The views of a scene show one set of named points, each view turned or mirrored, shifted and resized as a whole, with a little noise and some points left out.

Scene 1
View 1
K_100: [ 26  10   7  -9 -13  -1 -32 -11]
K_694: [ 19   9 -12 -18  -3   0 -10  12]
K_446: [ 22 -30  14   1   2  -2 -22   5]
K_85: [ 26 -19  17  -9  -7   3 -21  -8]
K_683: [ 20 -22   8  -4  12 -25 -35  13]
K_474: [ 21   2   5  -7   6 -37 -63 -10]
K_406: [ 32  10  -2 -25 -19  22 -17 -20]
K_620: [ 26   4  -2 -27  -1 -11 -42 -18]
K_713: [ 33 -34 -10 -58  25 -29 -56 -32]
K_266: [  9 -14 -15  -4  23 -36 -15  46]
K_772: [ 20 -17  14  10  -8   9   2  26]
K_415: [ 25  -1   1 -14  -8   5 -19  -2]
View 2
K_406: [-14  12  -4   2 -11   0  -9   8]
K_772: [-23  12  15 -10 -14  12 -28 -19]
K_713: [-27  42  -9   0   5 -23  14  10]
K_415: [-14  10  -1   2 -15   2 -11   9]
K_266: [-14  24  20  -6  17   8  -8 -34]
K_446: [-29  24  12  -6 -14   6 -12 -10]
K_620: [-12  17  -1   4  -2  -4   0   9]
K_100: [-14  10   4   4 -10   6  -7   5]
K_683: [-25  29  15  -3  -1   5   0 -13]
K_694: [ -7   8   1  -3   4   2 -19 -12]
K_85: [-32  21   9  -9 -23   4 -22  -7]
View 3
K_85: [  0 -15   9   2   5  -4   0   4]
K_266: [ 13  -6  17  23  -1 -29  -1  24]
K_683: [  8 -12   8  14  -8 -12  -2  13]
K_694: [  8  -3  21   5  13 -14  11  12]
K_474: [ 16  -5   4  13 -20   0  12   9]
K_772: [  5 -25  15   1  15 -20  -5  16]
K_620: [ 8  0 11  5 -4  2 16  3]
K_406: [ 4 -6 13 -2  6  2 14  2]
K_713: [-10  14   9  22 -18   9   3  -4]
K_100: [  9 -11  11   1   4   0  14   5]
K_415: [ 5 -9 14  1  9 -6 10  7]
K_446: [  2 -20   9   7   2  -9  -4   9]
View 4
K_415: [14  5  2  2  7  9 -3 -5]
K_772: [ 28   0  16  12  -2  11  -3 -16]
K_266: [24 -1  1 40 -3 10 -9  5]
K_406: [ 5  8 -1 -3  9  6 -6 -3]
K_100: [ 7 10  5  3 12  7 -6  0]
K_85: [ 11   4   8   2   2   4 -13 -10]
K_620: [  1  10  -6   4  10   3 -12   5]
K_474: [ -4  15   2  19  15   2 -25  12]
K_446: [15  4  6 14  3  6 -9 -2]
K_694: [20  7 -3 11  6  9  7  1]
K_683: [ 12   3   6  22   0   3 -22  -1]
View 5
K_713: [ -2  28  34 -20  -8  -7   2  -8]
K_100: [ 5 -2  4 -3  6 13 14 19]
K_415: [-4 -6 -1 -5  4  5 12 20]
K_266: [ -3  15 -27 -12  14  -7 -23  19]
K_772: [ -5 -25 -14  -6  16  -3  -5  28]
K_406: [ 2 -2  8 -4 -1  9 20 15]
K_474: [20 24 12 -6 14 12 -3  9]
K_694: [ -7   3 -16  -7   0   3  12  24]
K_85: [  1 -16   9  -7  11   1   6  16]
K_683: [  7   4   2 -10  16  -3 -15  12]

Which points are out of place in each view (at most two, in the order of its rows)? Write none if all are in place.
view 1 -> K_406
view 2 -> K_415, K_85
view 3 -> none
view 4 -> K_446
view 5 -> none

Exercise instructions
If a line in the listing holds the word "each", copy it out.

Your response
The views of a scene show one set of named points, each view turned or mirrored, shifted and resized as a whole, with a little noise and some points left out.
Which points are out of place in each view (at most two, in the order of its rows)? Write none if all are in place.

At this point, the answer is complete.